# RECORDS SUPPLIED
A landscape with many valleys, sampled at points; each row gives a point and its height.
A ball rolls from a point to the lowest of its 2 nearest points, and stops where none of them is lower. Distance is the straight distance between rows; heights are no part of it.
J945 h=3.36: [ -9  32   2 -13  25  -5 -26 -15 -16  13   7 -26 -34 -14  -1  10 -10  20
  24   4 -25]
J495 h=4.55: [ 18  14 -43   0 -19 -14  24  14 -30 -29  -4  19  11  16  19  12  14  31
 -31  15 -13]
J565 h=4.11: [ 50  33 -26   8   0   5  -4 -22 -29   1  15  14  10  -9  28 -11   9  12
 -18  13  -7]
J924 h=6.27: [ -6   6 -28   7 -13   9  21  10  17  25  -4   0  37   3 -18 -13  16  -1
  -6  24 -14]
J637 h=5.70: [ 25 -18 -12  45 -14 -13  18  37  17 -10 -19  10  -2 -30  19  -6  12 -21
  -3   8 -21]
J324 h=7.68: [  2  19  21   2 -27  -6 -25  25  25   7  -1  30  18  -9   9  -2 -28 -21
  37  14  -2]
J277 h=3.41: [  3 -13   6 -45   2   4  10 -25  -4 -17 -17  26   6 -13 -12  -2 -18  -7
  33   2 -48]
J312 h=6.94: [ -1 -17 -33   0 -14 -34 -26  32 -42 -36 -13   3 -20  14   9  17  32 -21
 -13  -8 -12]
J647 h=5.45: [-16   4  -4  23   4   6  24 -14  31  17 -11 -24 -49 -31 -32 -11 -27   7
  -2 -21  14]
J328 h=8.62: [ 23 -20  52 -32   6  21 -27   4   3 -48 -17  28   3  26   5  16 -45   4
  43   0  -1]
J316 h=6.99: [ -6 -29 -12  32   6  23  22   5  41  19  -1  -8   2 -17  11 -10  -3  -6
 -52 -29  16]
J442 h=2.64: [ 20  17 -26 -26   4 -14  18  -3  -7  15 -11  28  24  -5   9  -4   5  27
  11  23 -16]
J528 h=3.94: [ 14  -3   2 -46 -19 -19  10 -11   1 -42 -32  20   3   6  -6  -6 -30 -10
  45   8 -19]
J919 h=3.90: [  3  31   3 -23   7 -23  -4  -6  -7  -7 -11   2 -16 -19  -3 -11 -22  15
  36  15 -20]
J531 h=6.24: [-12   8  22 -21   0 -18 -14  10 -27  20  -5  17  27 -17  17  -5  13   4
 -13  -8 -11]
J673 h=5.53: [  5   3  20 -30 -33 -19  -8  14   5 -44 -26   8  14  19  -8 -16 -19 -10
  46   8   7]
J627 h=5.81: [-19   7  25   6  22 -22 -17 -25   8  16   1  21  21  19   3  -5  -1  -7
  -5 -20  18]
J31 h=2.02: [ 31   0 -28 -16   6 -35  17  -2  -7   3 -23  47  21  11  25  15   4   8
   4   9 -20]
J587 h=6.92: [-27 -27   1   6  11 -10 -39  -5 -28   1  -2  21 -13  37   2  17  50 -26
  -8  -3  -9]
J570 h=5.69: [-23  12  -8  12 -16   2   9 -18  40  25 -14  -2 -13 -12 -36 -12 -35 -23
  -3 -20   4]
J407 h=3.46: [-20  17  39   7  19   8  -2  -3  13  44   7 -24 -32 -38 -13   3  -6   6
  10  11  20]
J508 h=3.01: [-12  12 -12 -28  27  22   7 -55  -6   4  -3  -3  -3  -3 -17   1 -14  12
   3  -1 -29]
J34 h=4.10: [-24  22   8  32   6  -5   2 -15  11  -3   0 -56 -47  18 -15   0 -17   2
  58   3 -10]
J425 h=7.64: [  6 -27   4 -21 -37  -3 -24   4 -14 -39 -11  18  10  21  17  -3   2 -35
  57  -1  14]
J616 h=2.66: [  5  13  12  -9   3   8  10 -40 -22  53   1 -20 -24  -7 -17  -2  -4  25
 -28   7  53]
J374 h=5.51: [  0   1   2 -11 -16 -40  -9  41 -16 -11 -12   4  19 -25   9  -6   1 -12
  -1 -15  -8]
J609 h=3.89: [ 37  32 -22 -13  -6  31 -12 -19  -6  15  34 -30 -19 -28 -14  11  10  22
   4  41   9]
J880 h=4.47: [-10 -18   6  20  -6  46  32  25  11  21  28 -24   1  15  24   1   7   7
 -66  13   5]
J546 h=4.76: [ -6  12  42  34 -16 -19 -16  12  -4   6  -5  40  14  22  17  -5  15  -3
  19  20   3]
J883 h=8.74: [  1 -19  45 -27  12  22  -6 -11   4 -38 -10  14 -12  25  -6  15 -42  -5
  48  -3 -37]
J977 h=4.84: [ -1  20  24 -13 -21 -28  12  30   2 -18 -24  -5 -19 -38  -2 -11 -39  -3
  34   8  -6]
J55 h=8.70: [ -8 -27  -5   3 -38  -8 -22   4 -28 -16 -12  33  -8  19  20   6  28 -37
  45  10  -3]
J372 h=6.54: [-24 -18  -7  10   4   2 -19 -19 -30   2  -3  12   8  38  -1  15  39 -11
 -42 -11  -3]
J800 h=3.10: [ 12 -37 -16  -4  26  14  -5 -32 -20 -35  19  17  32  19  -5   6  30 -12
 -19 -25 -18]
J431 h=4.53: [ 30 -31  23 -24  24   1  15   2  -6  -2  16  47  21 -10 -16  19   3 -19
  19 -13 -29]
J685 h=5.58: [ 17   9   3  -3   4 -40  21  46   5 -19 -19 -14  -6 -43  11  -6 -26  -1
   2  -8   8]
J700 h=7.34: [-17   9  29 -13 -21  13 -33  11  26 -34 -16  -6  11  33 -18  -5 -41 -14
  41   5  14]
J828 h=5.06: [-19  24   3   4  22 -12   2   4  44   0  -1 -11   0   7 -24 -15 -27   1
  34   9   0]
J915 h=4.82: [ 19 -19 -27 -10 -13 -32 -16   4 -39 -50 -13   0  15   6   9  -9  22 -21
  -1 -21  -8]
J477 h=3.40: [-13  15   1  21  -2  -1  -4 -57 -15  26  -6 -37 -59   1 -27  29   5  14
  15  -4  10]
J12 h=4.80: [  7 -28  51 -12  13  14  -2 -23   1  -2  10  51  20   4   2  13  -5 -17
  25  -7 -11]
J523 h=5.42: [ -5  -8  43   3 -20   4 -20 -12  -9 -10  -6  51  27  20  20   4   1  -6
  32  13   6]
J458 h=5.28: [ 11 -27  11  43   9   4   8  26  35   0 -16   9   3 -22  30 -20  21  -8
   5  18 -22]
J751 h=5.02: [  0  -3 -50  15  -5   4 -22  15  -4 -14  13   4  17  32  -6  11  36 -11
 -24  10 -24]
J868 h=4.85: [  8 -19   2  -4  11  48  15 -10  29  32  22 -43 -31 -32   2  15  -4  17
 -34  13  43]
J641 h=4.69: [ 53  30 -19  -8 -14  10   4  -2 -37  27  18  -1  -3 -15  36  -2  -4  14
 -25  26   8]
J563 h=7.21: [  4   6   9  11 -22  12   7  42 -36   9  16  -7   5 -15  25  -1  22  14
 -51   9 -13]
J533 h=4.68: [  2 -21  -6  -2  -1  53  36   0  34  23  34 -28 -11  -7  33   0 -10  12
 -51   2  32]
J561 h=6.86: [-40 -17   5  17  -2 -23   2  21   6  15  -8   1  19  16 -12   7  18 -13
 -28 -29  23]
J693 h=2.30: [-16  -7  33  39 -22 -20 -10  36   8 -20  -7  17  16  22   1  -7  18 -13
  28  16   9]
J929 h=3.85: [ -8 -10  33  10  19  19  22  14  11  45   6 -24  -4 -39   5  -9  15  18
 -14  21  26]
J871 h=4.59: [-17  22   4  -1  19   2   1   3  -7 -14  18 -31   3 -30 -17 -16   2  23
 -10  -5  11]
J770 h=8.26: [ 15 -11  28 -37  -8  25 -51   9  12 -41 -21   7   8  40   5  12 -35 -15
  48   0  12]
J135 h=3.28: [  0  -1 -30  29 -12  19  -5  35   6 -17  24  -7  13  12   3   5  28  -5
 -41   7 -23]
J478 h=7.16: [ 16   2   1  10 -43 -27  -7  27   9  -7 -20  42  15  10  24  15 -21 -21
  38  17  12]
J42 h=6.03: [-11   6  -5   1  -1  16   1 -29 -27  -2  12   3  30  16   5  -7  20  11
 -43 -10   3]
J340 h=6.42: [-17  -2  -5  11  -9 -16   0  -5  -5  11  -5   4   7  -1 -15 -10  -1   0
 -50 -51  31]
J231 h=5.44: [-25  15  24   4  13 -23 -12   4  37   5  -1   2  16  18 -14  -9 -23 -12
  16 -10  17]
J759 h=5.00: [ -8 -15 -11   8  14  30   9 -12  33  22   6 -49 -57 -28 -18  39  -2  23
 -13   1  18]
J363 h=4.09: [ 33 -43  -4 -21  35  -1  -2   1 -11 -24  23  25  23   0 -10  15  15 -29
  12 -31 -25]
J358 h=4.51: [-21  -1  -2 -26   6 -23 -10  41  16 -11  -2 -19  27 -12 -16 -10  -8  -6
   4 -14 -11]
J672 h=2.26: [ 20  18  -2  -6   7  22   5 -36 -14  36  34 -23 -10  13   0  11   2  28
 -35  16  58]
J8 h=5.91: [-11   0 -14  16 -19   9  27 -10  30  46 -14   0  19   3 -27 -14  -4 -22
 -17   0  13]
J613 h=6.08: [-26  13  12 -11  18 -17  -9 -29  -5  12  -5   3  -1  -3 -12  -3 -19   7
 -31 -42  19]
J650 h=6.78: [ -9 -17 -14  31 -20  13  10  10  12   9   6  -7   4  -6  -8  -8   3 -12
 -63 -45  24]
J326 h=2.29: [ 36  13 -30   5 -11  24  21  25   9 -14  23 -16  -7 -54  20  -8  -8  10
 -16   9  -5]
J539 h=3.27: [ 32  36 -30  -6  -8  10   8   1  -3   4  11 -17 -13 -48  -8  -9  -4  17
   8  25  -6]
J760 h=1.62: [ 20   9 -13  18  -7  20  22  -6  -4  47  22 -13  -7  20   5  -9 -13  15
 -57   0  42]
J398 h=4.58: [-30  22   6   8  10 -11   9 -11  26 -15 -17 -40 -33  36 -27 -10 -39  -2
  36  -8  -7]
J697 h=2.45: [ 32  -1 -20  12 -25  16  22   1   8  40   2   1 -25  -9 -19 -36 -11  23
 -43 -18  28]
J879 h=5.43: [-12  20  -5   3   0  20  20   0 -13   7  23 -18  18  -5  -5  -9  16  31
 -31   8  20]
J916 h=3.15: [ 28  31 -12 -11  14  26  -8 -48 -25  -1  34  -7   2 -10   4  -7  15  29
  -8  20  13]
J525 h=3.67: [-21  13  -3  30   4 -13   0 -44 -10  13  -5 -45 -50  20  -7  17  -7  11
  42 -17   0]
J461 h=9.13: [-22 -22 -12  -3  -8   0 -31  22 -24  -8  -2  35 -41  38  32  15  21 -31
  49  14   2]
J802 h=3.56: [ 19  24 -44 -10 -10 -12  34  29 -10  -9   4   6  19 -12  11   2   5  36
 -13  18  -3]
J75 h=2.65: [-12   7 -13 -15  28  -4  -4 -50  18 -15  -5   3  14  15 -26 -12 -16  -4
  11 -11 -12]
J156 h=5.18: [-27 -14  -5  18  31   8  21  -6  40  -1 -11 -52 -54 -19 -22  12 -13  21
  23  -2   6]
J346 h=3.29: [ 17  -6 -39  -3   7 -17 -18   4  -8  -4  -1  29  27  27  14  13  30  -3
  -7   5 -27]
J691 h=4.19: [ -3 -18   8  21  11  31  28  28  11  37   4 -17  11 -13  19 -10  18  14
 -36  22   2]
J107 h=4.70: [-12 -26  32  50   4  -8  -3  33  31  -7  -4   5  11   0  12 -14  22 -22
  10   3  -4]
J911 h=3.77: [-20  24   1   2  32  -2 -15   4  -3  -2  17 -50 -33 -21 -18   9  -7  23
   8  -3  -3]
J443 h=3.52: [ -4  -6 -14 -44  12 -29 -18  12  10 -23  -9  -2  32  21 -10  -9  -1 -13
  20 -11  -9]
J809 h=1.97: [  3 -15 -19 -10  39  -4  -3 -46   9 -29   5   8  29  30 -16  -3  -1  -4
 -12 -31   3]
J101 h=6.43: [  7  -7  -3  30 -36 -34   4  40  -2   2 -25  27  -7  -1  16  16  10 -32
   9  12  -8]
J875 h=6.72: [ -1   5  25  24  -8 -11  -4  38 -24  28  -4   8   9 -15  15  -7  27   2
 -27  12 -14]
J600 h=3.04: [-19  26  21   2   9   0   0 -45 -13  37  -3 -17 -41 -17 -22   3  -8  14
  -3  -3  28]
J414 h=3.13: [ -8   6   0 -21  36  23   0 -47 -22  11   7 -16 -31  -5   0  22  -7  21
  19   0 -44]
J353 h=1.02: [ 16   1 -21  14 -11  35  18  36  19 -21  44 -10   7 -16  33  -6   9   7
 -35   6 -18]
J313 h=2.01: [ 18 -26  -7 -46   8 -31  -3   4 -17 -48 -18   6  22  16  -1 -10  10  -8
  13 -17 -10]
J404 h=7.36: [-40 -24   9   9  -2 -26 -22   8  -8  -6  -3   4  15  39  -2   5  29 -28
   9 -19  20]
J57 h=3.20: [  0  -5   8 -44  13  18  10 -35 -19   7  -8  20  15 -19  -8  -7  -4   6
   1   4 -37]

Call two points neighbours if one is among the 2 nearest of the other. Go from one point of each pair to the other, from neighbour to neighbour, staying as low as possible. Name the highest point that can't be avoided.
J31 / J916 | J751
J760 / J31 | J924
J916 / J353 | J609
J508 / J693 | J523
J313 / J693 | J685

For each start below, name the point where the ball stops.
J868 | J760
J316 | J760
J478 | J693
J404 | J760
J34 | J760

--

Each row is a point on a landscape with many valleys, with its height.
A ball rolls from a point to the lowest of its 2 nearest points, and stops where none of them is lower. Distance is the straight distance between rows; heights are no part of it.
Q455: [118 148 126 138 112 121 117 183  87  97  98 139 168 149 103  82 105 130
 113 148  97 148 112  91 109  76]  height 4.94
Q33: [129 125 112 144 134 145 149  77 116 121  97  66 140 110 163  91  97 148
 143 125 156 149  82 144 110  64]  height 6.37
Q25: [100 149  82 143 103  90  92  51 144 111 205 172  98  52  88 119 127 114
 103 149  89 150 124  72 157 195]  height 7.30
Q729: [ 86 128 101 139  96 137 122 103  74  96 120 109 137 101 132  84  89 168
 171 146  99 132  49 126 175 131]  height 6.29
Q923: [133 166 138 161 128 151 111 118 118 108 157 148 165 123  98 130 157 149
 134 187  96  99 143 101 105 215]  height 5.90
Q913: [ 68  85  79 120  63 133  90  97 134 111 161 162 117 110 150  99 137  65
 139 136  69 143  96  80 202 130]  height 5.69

# WORK INSTRUCTION
Note every line of the entries in which "many" appears, and copy it down.

# RESPONSE BOX
A landscape with many valleys, sampled at points; each row gives a point and its height.
Each row is a point on a landscape with many valleys, with its height.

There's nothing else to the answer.